Aim of the task - The response should consist of the records that follow, printed exactly.

Records drawn from a dataset -
:::::

In the rows, zero is written as 128.
[113 151 175 159 154 107 134 126 209 107 152 112 108 128 113 168 165 159
  92 144 125 151 111 156  73 172 141  96 199 161 115 148 117 127 134 144
 132  61 152 193 116  71 106 123] : 0
[116 160 159 145 158 100 139 133 191  92 139 127 116 135 112 179 172 151
 107 141 118 140 118 144  59 152 133 104 172 158 111 153 112 135 134 153
 147  49 154 184 123  66 120 126] : 0
[137 158 137 135 167 155 152 127  72 102 157 112  64 130 132 147 147 130
 121 114 163 153  93 119 147 173 152 134 147 142 187 164 108 174 160 132
 129 107 144 145 104 108 133 180] : 5
[145 155 192 137 178 149 153 158  85  92 152 128  70 136 118 138 165 131
 113 119 150 171  97 118 138 152 147 127 137 123 189 193 144 187 147 139
 160 112 166 147 128 116 129 181] : 2
[ 90 134  72 121 162 108 134 110 142 126  83 157  82 108 142 147 142 128
 114 133 180 175 143 128 121 159 125 134 162 174 109  63 165 124 131 105
 163 126  74 126 138  71 146 143] : 1
[109 155 184 151 153 103 144 123 198 112 158 118 120 129 109 171 168 162
  88 128 139 154  89 172  87 166 127  91 198 155 111 157 128 130 124 150
 141  74 166 189 124  69 108 120] : 4
[107  96 215 138 158 148 160 154 123 114 142 151  92 120 107 162 183 135
 131 130 132 195 112 151 162 165 136  76 147 175 149 177 189 125 146 107
 171 142 118 156 120 171 126  63] : 2
[117 156 163 146 147  91 139 127 193  99 141 146 130 138 117 195 166 144
 115 128 116 137 118 136  66 133 118 118 152 146 119 144 108 139 145 155
 141  64 166 174 116  92 126 117] : 5
[104 102 212 138 132 137 171 164 117 105 145 140  94 117 106 161 182 128
 139 132 134 180 118 162 160 170 140  82 154 181 138 169 189 120 137 114
 167 132 121 164 129 165 116  74] : 7
[117 155 161 143 134  91 130 137 191  99 143 124 125 140 115 187 170 142
 101 144 106 151 112 130  57 149 127 107 170 149 109 160 118 135 125 158
 137  60 160 196 112  78 113 121] : 5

:::::

The completed task -
In the rows, zero is written as 128.
[113 151 175 159 154 107 134 126 209 107 152 112 108 128 113 168 165 159
  92 144 125 151 111 156  73 172 141  96 199 161 115 148 117 127 134 144
 132  61 152 193 116  71 106 123] : 0
[116 160 159 145 158 100 139 133 191  92 139 127 116 135 112 179 172 151
 107 141 118 140 118 144  59 152 133 104 172 158 111 153 112 135 134 153
 147  49 154 184 123  66 120 126] : 0
[137 158 137 135 167 155 152 127  72 102 157 112  64 130 132 147 147 130
 121 114 163 153  93 119 147 173 152 134 147 142 187 164 108 174 160 132
 129 107 144 145 104 108 133 180] : 5
[145 155 192 137 178 149 153 158  85  92 152 128  70 136 118 138 165 131
 113 119 150 171  97 118 138 152 147 127 137 123 189 193 144 187 147 139
 160 112 166 147 128 116 129 181] : 2
[ 90 134  72 121 162 108 134 110 142 126  83 157  82 108 142 147 142 128
 114 133 180 175 143 128 121 159 125 134 162 174 109  63 165 124 131 105
 163 126  74 126 138  71 146 143] : 1
[109 155 184 151 153 103 144 123 198 112 158 118 120 129 109 171 168 162
  88 128 139 154  89 172  87 166 127  91 198 155 111 157 128 130 124 150
 141  74 166 189 124  69 108 120] : 4
[107  96 215 138 158 148 160 154 123 114 142 151  92 120 107 162 183 135
 131 130 132 195 112 151 162 165 136  76 147 175 149 177 189 125 146 107
 171 142 118 156 120 171 126  63] : 2
[117 156 163 146 147  91 139 127 193  99 141 146 130 138 117 195 166 144
 115 128 116 137 118 136  66 133 118 118 152 146 119 144 108 139 145 155
 141  64 166 174 116  92 126 117] : 5
[104 102 212 138 132 137 171 164 117 105 145 140  94 117 106 161 182 128
 139 132 134 180 118 162 160 170 140  82 154 181 138 169 189 120 137 114
 167 132 121 164 129 165 116  74] : 7
[117 155 161 143 134  91 130 137 191  99 143 124 125 140 115 187 170 142
 101 144 106 151 112 130  57 149 127 107 170 149 109 160 118 135 125 158
 137  60 160 196 112  78 113 121] : 5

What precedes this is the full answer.